== Segment start ==

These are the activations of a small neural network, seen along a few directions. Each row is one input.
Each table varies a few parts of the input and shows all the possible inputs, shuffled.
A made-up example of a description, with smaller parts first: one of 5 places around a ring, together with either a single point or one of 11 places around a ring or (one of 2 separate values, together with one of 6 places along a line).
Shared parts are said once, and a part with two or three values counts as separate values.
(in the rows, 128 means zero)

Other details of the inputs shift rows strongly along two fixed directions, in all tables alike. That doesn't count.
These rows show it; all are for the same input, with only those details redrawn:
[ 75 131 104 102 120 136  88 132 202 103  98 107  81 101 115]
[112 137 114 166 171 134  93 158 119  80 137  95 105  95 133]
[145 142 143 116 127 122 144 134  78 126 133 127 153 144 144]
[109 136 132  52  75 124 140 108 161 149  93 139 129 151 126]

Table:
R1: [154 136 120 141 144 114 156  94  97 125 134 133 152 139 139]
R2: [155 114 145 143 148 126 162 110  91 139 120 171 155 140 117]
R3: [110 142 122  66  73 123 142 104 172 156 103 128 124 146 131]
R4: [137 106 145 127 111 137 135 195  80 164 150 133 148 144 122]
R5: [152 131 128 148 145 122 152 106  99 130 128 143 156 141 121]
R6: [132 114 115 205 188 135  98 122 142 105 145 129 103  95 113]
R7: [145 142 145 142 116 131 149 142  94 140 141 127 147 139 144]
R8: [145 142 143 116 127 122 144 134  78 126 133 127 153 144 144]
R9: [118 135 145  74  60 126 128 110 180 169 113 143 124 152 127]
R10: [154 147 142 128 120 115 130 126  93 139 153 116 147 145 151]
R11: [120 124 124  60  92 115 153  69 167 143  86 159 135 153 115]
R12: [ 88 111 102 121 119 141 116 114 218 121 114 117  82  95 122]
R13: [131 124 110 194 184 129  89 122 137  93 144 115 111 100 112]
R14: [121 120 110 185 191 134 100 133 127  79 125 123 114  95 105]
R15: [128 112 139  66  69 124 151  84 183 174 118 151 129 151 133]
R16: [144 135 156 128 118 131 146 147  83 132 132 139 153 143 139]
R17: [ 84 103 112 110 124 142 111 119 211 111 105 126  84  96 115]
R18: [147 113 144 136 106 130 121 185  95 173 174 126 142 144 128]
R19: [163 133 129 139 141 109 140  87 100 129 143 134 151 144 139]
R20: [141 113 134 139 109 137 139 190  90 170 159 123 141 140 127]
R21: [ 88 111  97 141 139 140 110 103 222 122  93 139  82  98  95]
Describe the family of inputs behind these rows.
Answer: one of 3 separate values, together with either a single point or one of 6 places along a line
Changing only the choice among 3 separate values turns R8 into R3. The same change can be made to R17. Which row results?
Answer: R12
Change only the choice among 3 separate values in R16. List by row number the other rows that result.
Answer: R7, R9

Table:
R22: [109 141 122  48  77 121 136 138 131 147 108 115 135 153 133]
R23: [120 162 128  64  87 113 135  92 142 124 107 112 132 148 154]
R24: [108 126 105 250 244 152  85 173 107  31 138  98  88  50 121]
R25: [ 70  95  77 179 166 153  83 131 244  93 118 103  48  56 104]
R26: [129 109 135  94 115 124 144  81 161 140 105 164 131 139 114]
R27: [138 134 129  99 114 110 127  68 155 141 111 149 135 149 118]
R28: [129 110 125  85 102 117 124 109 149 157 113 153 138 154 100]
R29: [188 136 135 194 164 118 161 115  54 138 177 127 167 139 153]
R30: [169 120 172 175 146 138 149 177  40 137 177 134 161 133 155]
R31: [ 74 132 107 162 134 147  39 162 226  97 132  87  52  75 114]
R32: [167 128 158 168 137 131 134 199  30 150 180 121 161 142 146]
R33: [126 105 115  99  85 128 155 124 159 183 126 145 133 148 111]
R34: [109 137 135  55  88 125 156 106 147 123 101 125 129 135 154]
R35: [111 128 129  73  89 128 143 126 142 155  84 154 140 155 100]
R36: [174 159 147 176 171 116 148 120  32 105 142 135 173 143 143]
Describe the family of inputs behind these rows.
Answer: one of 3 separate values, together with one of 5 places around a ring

== Segment end ==

__TASK TO COMPLETE__
Only lines with the word "point" go in the answer. Take them all from the entries above.

__FINISHED EXERCISE__
A made-up example of a description, with smaller parts first: one of 5 places around a ring, together with either a single point or one of 11 places around a ring or (one of 2 separate values, together with one of 6 places along a line).
Answer: one of 3 separate values, together with either a single point or one of 6 places along a line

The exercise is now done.